= Beginning of Section =

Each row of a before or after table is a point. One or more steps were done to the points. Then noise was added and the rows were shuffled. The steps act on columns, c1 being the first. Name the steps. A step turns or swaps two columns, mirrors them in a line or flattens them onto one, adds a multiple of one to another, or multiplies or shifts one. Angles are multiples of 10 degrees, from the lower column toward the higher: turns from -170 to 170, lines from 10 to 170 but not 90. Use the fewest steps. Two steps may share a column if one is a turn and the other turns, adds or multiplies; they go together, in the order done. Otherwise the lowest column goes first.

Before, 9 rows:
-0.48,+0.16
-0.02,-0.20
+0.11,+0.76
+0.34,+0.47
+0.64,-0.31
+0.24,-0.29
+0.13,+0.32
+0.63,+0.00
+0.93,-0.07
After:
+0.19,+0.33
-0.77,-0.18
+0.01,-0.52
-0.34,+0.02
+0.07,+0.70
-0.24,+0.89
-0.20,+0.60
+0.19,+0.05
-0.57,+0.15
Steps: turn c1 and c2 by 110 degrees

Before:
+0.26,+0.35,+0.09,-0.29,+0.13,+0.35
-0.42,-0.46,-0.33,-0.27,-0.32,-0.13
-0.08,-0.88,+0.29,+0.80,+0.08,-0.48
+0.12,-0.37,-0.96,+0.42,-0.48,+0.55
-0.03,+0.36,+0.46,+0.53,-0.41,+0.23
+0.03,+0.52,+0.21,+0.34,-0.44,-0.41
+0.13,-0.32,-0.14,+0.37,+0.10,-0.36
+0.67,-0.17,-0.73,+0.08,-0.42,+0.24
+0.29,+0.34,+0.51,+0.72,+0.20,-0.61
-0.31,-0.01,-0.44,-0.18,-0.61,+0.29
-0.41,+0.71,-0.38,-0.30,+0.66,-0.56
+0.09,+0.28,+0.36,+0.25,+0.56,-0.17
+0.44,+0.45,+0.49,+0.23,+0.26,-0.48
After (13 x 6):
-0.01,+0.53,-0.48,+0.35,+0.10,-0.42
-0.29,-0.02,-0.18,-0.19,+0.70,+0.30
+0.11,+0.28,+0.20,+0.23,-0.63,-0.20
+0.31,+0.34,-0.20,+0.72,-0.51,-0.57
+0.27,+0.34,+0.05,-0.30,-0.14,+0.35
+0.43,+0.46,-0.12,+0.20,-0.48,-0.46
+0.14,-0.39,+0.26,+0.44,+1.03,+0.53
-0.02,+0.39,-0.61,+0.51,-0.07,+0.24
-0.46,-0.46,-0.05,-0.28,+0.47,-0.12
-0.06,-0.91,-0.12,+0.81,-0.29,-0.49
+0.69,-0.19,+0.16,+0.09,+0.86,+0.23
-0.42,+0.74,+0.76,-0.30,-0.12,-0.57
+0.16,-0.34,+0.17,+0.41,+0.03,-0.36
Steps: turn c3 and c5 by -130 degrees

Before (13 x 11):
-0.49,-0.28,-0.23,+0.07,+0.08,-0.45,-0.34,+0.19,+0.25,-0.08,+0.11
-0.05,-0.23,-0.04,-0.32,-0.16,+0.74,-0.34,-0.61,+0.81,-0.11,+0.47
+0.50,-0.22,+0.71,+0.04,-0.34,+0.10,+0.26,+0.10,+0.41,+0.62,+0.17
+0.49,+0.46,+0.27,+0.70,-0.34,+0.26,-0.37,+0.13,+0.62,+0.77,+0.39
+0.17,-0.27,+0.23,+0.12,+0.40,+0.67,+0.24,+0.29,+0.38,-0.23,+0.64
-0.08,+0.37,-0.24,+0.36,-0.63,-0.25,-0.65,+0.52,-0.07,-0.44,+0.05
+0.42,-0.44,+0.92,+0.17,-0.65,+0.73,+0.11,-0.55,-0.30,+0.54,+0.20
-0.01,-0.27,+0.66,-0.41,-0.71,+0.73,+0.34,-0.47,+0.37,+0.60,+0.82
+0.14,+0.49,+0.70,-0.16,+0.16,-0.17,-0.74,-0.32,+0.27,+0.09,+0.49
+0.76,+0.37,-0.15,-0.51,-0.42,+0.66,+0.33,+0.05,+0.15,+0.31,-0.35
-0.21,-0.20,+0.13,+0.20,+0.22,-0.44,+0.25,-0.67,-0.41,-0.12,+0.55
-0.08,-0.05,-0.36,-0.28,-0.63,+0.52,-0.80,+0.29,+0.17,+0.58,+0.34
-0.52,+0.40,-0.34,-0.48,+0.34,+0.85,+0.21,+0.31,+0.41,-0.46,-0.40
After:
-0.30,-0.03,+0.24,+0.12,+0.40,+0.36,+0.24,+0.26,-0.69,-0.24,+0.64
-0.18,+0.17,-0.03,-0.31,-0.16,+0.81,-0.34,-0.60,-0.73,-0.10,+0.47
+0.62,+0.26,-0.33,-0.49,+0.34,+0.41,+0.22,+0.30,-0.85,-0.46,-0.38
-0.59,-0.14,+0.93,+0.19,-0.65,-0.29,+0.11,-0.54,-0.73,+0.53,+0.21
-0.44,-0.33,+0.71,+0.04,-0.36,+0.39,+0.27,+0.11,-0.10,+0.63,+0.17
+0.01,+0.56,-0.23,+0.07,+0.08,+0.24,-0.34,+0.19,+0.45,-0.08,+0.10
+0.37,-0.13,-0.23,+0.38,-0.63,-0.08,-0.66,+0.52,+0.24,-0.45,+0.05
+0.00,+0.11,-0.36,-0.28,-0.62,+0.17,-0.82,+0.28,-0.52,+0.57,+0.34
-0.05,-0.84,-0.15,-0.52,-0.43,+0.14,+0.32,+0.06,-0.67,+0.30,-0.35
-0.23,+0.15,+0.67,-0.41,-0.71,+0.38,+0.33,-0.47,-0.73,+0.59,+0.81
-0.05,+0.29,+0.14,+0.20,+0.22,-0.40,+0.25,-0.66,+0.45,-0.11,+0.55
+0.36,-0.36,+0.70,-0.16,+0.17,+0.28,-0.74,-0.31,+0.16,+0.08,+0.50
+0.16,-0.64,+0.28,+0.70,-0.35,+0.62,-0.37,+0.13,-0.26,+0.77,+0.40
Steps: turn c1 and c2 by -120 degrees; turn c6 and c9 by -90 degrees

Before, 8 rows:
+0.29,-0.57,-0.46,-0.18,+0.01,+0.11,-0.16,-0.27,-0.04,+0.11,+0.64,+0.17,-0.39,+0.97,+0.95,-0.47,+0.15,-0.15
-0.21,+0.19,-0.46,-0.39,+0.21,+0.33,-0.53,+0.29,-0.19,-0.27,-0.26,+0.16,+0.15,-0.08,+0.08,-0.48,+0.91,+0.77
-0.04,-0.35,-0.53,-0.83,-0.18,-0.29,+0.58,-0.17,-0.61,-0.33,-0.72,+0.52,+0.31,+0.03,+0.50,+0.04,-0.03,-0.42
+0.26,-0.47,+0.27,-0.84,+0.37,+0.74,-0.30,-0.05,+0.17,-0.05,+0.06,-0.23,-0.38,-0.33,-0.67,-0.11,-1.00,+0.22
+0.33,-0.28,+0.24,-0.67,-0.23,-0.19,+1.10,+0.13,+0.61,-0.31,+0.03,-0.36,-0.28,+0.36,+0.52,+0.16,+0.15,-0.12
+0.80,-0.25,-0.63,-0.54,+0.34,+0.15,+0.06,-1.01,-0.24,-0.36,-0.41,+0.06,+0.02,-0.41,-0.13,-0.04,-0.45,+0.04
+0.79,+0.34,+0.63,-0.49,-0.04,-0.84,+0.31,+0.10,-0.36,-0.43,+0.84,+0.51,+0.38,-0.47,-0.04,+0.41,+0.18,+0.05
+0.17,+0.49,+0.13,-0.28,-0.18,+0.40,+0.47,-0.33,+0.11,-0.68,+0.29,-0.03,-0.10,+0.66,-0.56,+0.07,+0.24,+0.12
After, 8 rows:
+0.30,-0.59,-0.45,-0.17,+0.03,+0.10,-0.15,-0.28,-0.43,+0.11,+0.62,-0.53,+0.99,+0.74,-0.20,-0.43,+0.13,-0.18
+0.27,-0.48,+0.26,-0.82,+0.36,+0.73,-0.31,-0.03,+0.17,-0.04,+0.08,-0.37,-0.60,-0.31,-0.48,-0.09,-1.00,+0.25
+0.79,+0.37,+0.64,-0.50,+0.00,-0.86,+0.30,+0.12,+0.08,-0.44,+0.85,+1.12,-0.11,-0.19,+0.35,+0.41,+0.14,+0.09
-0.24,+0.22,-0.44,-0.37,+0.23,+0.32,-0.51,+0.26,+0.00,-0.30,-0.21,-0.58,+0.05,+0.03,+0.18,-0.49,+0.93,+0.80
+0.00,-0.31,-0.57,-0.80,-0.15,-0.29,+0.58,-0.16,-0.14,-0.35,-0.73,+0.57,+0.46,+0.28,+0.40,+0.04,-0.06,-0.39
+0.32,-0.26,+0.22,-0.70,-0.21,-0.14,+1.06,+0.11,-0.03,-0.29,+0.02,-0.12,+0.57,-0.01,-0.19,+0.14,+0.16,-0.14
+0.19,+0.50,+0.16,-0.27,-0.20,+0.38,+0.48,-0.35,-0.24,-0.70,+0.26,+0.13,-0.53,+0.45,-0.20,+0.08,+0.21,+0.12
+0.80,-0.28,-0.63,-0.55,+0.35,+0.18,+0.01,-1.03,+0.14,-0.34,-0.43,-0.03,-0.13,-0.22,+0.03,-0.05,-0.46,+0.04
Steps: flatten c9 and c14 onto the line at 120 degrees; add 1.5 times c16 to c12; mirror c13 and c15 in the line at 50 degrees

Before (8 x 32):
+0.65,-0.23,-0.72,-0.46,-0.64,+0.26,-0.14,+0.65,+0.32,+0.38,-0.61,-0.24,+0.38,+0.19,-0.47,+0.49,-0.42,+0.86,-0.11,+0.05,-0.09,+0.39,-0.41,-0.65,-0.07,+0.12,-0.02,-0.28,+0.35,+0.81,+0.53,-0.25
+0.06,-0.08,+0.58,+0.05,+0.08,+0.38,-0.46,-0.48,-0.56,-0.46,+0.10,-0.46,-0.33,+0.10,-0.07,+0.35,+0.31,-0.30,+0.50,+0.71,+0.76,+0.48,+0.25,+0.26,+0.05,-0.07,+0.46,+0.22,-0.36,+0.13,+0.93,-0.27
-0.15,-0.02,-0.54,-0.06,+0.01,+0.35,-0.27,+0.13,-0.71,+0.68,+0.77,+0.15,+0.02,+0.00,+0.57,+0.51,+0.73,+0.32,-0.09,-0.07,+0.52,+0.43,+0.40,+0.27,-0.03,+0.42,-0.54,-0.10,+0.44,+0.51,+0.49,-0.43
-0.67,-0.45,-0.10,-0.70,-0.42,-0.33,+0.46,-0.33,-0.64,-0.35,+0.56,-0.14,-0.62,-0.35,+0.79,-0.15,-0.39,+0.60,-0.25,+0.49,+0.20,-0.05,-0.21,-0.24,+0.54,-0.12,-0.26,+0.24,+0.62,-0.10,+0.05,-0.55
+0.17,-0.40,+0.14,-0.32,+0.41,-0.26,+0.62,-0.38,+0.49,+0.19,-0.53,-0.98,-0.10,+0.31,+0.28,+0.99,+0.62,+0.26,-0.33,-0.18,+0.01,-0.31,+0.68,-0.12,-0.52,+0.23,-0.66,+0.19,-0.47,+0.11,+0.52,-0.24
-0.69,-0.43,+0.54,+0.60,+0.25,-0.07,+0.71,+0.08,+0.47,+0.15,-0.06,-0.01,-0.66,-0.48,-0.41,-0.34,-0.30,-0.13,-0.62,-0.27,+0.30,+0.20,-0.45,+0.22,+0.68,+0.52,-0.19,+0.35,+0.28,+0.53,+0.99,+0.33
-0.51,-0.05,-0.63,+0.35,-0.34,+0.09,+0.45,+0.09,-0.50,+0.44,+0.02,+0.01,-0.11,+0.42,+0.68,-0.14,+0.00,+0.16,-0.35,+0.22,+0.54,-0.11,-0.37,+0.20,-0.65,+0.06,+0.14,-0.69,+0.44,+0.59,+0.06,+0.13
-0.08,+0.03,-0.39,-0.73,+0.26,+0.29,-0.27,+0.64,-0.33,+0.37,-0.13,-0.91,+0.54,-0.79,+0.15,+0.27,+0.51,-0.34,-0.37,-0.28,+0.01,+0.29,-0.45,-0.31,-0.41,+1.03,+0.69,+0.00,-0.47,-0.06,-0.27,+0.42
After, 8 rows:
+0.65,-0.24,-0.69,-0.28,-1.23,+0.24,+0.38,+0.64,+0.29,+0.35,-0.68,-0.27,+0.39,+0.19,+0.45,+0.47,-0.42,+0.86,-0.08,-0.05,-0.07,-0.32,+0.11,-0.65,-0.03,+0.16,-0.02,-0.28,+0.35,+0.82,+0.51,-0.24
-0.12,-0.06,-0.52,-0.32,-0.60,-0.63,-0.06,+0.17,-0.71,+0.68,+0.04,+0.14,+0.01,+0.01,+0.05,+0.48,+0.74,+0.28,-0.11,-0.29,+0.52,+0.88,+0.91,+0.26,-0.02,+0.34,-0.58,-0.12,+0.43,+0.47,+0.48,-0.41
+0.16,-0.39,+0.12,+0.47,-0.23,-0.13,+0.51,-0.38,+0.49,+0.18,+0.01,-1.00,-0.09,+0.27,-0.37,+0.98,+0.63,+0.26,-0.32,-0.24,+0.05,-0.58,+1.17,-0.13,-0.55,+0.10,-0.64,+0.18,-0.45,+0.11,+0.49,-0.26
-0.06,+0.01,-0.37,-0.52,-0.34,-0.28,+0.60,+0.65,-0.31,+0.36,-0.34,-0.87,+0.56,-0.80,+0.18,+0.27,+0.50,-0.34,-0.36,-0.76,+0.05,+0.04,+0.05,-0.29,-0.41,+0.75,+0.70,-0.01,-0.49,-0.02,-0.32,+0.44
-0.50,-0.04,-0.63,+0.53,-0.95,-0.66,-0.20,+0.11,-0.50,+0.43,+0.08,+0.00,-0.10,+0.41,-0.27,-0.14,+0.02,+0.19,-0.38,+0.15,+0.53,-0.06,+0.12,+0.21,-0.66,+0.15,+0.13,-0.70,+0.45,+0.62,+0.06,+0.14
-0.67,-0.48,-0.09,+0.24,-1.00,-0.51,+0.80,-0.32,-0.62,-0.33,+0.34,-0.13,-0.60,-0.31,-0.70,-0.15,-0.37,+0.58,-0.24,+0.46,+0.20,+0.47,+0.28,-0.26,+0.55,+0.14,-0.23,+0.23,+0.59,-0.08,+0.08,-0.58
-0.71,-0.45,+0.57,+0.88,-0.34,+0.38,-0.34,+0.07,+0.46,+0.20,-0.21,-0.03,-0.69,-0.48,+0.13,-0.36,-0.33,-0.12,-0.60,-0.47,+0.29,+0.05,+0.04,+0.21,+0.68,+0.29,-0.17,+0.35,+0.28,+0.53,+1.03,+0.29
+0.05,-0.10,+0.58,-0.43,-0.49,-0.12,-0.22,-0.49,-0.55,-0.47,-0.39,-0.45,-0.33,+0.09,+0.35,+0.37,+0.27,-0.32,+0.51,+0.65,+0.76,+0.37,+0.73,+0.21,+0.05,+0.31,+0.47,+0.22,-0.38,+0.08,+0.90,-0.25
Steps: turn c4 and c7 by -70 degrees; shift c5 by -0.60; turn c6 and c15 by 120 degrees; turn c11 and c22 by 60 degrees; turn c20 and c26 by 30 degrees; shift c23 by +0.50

= End of Section =

### DIRECTIONS
Nothing but lines that contain "turn" should appear in the answer. Copy each from the records.

### ANSWER TO THE EXERCISE
Each row of a before or after table is a point. One or more steps were done to the points. Then noise was added and the rows were shuffled. The steps act on columns, c1 being the first. Name the steps. A step turns or swaps two columns, mirrors them in a line or flattens them onto one, adds a multiple of one to another, or multiplies or shifts one. Angles are multiples of 10 degrees, from the lower column toward the higher: turns from -170 to 170, lines from 10 to 170 but not 90. Use the fewest steps. Two steps may share a column if one is a turn and the other turns, adds or multiplies; they go together, in the order done. Otherwise the lowest column goes first.
Steps: turn c1 and c2 by 110 degrees
Steps: turn c3 and c5 by -130 degrees
Steps: turn c1 and c2 by -120 degrees; turn c6 and c9 by -90 degrees
Steps: turn c4 and c7 by -70 degrees; shift c5 by -0.60; turn c6 and c15 by 120 degrees; turn c11 and c22 by 60 degrees; turn c20 and c26 by 30 degrees; shift c23 by +0.50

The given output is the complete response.